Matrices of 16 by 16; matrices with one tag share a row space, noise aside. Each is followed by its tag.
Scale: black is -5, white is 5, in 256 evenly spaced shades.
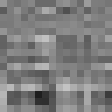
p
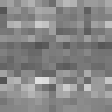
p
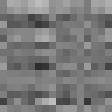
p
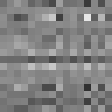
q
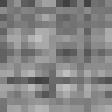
p
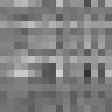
q
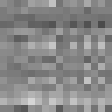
q
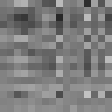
q
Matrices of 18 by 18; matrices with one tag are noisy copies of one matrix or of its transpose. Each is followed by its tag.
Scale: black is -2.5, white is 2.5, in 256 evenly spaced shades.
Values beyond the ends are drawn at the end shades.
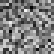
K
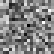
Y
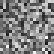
K
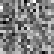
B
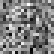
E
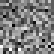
K
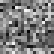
E
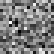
E
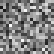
K
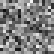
Y
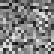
K
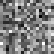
B
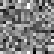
Y
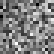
K
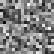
Y
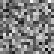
K
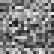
E
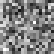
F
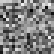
F
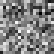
F
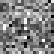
E
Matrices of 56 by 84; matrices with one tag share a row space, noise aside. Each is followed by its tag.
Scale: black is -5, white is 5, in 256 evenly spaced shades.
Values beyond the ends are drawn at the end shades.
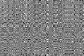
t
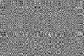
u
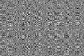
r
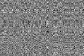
t
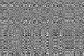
t
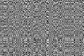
t
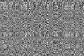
t
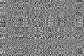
u
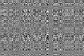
t
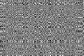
u
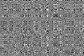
t
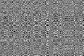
t
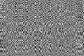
u
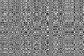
t
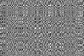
u
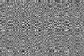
r
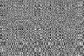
u
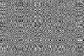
u
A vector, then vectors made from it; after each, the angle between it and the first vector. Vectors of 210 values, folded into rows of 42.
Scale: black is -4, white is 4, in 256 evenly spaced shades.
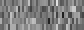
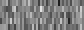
orthogonal
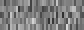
nearly parallel
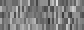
nearly parallel
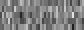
orthogonal
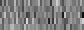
partly aligned
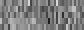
nearly parallel
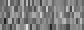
orthogonal
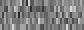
partly aligned
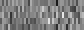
nearly opposite
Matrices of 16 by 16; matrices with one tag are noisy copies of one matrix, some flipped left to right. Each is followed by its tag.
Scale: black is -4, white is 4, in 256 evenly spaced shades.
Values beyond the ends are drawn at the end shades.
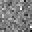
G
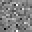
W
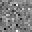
W
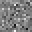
W
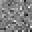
G
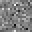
W
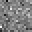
G
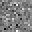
W
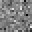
G
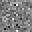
W
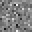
W
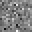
W
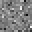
G
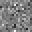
W
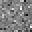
G
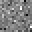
G
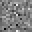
W
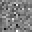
W
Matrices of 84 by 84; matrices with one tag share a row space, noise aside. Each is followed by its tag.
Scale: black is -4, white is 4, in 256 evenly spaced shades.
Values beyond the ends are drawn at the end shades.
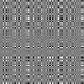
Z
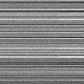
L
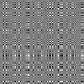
Z
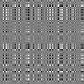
Z
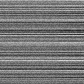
L
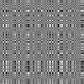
Z
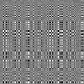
Z
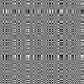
Z
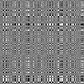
Z
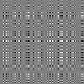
Z
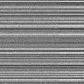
L
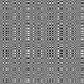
Z
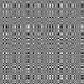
Z
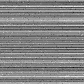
L
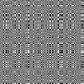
Z
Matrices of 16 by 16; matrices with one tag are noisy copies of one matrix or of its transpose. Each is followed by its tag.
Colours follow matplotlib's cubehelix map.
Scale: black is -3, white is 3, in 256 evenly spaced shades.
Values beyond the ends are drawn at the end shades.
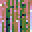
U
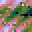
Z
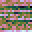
U
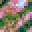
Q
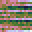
U
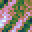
Q
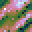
Q
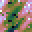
Z
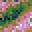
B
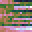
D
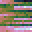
D
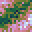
B
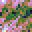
Z
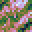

• Assigned task: Set the records down again word for word; the pictures stay out.

• Answer to this task:
Matrices of 16 by 16; matrices with one tag share a row space, noise aside. Each is followed by its tag.
Scale: black is -5, white is 5, in 256 evenly spaced shades.
p
p
p
q
p
q
q
q
Matrices of 18 by 18; matrices with one tag are noisy copies of one matrix or of its transpose. Each is followed by its tag.
Scale: black is -2.5, white is 2.5, in 256 evenly spaced shades.
Values beyond the ends are drawn at the end shades.
K
Y
K
B
E
K
E
E
K
Y
K
B
Y
K
Y
K
E
F
F
F
E
Matrices of 56 by 84; matrices with one tag share a row space, noise aside. Each is followed by its tag.
Scale: black is -5, white is 5, in 256 evenly spaced shades.
Values beyond the ends are drawn at the end shades.
t
u
r
t
t
t
t
u
t
u
t
t
u
t
u
r
u
u
A vector, then vectors made from it; after each, the angle between it and the first vector. Vectors of 210 values, folded into rows of 42.
Scale: black is -4, white is 4, in 256 evenly spaced shades.
orthogonal
nearly parallel
nearly parallel
orthogonal
partly aligned
nearly parallel
orthogonal
partly aligned
nearly opposite
Matrices of 16 by 16; matrices with one tag are noisy copies of one matrix, some flipped left to right. Each is followed by its tag.
Scale: black is -4, white is 4, in 256 evenly spaced shades.
Values beyond the ends are drawn at the end shades.
G
W
W
W
G
W
G
W
G
W
W
W
G
W
G
G
W
W
Matrices of 84 by 84; matrices with one tag share a row space, noise aside. Each is followed by its tag.
Scale: black is -4, white is 4, in 256 evenly spaced shades.
Values beyond the ends are drawn at the end shades.
Z
L
Z
Z
L
Z
Z
Z
Z
Z
L
Z
Z
L
Z
Matrices of 16 by 16; matrices with one tag are noisy copies of one matrix or of its transpose. Each is followed by its tag.
Colours follow matplotlib's cubehelix map.
Scale: black is -3, white is 3, in 256 evenly spaced shades.
Values beyond the ends are drawn at the end shades.
U
Z
U
Q
U
Q
Q
Z
B
D
D
B
Z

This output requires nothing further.